> _GIVEN ENTRIES_:
───

A landscape with many valleys, sampled at points; each row gives a point and its height.
From any point a ball takes the steepest step (drop divided by distance) to one of its 4 nearest points. It stops when none of these is lower. Distance is the straight distance between rows; heights are no part of it.
Kupo (h 54.5): [139 114 126 126 116 144 128 124  95 140 155 117 146 130 124]
lora (h 32.5): [119 167 124 111 112 100 138 146 142 145  66 120 111 131 113]
tade (h 55.8): [108 193  89 110 109  87 149 176 152 153  33 105  77 114 104]
Tazuv (h 26.0): [135 159 104  88  72 133 132 146 125 151  74 141 110 117 115]
fizov (h 16.1): [165 145 126 107  92 172 136 115  96 148 140 152 149 122 128]
sela (h 27.1): [150 121 126 121 104 167 128 112  86 142 161 133 145 120 126]
vul (h 30.6): [153 174  74  79  51 148 153 159 114 166  87 152 128 134 136]
potu (h 36.2): [113 114 127 128 152 126 138 123 130 115 151 122 142 143 135]
mosen (h 57.4): [102 194 121 115 146  93 149 158 181 127  38 120  73 111 110]
venud (h 17.2): [129  87 138 154 147 142 119 118 137  99 177 136 145 140 155]
feri (h 44.5): [ 74 128 142 131 203  80 122 133 164 112 109  86  81 120 100]
difeb (h 44.0): [138 129 130 117 118 137 131 120 101 143 137 118 144 136 115]
ludo (h 58.2): [106  65 178 170 211  93 100  91 157  80 154 102 122 151 120]
nem (h 60.2): [ 93  75 170 160 207  92  99 105 162  88 143 102 113 145 120]
Lem (h 13.0): [169 132 121 121  94 180 136 112  88 147 165 149 156 116 134]
Gitap (h 38.7): [147 175  77  81  57 147 148 152 121 158  85 156 117 122 130]
mene (h 40.3): [152  74 134 164  98 167 100 117  82 125 211 151 160 113 149]
vomok (h 29.6): [103 167 135 116 169 103 143 121 164 124  94 116 101 118 102]
Nirat (h 82.0): [183 154  99 109  39 162 139 150  89 171 118 155 162 134 158]
Datov (h 48.3): [ 79 113 139 127 191  97 113 120 161 107 127 103  93 117 105]
zufa (h 7.3): [135  75 149 167 147 144 118 113 124  99 189 141 156 140 164]
poven (h 12.1): [124 147 132 116 140 112 141 129 133 136 114 118 137 140 116]
Lesur (h 32.1): [152  80 126 157 107 166 108 122  77 126 199 142 156 116 144]
gezo (h 7.4): [125 165 107  96  85 113 130 151 136 153  59 125 105 119 108]
tobod (h 20.2): [157 149 125 102  80 163 133 121 102 148 122 151 140 122 123]
Lutar (h 68.0): [ 91  89 176 171 242  74 108 100 187  72 147 102 110 150 127]
foto (h 18.2): [154 104 119 136  99 179 120 117  82 137 196 147 156 110 141]
segil (h 11.0): [170 128 119 128  91 182 131 112  82 151 186 156 168 111 144]
nanis (h 44.8): [111 178 132 117 135  91 142 146 161 140  62 117 109 126 113]
dazim (h 20.3): [110 163 131 118 145 104 147 123 149 133  98 120 127 131 112]
keben (h 64.3): [ 97  99 135 128 173 127 117 118 153  99 152 125 110 132 126]
bage (h 32.0): [115 174 108 107 100  98 138 158 142 149  49 116 100 125 110]
zige (h 20.7): [138  82 135 159 128 145 120 128 100 117 184 127 160 136 156]
Varo (h 28.2): [129  91 130 148 125 143 127 124 106 123 171 122 151 136 143]
tik (h 43.9): [160  61 145 187 108 156  99 110  85 119 214 148 167 118 159]
Timi (h 35.6): [ 90 159 138 116 181 102 134 123 163 121 100 110  89 115  95]
Ded (h 19.8): [116 136 129 123 145 116 143 122 131 129 131 117 140 138 123]
vodig (h 26.3): [151 150 120  95  80 151 130 129 114 150 103 148 127 118 120]
buvi (h 45.9): [174 159 115 108  61 165 144 134 102 155 119 162 158 127 149]
Vemo (h 16.6): [163 169  76  85  36 146 153 161  99 171  98 149 138 134 143]
revi (h 29.0): [152 126 130 115 102 153 132 115  93 144 141 128 143 123 119]
ref (h 31.2): [133 151 130 106 102 120 129 132 119 146  88 125 123 127 111]
kozos (h 47.9): [107 187 105 111 116  90 144 168 161 141  41 113  93 123 116]
Par (h 49.4): [119  71 161 158 179 141 101  99 145  84 171 133 129 135 135]
bug (h 50.6): [121 185  87  97  88 101 140 169 135 157  43 113  86 113 101]
Zuf (h 17.6): [145  73 153 178 151 141 115 110 122  97 193 147 159 141 162]
paz (h 48.4): [171 161  80  94  28 158 146 160  86 180 108 152 146 133 148]
Kemu (h 51.5): [ 78  95 144 137 195  92 104 122 164  98 128  93  94 129 114]
nodod (h 48.5): [147  68 161 178 172 148 110  92 133  84 203 150 149 139 152]
Nipuv (h 58.6): [186 148 115 120  59 175 137 132  84 166 143 163 176 127 155]
mul (h 55.4): [100 204  96 112 137  83 155 180 178 135  27 108  69 112 111]
Kes (h 51.6): [ 80 105 138 132 186 108 110 112 158 105 136 109  99 125 110]
Sagam (h 55.9): [ 81  85 164 154 207  81 101 114 172  89 131  93 105 139 126]
Gofig (h 56.8): [116  64 171 165 197 113  95  92 148  84 164 110 116 141 120]
fot (h 21.5): [124 163 118 104  97 102 131 149 134 148  64 120 115 128 109]
Mag (h 27.0): [102 151 130 117 173 108 142 118 154 122 121 119 116 125 111]
luba (h 66.8): [169 164  96  96  46 155 147 150 104 163 103 156 148 132 152]
tatu (h 48.2): [136 103 125 134 119 145 128 122  89 132 166 121 149 126 129]
Famo (h 37.0): [124  73 154 156 166 146 112 102 143  83 176 139 141 139 147]
pari (h 31.8): [118 170 129 115 131  97 142 138 149 136  78 122 117 134 115]
zezul (h 27.5): [151 104 123 133 103 168 122 118  80 138 183 138 152 117 133]
paba (h 51.4): [105 110 126 124 164 131 131 118 150 108 155 125 128 136 133]
busib (h 47.6): [165  59 164 206 127 141 102  98  91 108 223 157 178 126 160]
kuris (h 50.8): [ 71 103 158 154 211  73 110 127 178  91 124  89  96 141 125]
Turu (h 28.8): [118  96 131 138 148 135 131 125 129 111 171 128 150 143 150]
Sifi (h 54.4): [107 188 131 116 147  94 145 146 175 129  52 122  92 115 110]

Two balls start at each pair of points below. Name the first point that both come to, or write -.
Nipuv and buvi -> Lem
mosen and vomok -> dazim
tatu and tik -> zige
zezul and potu -> -
Sifi and keben -> poven
kozos and lora -> gezo

Where does a ball stop that starts at each point below?
revi -> segil
tade -> gezo
Gofig -> zufa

───

> _EXERCISE BRIEF_: Using the listing above, return word for word each line from the one that has "tade (h 55.8): [108" through the one that has "difeb (h 44.0): [138", and no line outside that range.

> _SOLUTION FOR THIS PROBLEM_:
tade (h 55.8): [108 193  89 110 109  87 149 176 152 153  33 105  77 114 104]
Tazuv (h 26.0): [135 159 104  88  72 133 132 146 125 151  74 141 110 117 115]
fizov (h 16.1): [165 145 126 107  92 172 136 115  96 148 140 152 149 122 128]
sela (h 27.1): [150 121 126 121 104 167 128 112  86 142 161 133 145 120 126]
vul (h 30.6): [153 174  74  79  51 148 153 159 114 166  87 152 128 134 136]
potu (h 36.2): [113 114 127 128 152 126 138 123 130 115 151 122 142 143 135]
mosen (h 57.4): [102 194 121 115 146  93 149 158 181 127  38 120  73 111 110]
venud (h 17.2): [129  87 138 154 147 142 119 118 137  99 177 136 145 140 155]
feri (h 44.5): [ 74 128 142 131 203  80 122 133 164 112 109  86  81 120 100]
difeb (h 44.0): [138 129 130 117 118 137 131 120 101 143 137 118 144 136 115]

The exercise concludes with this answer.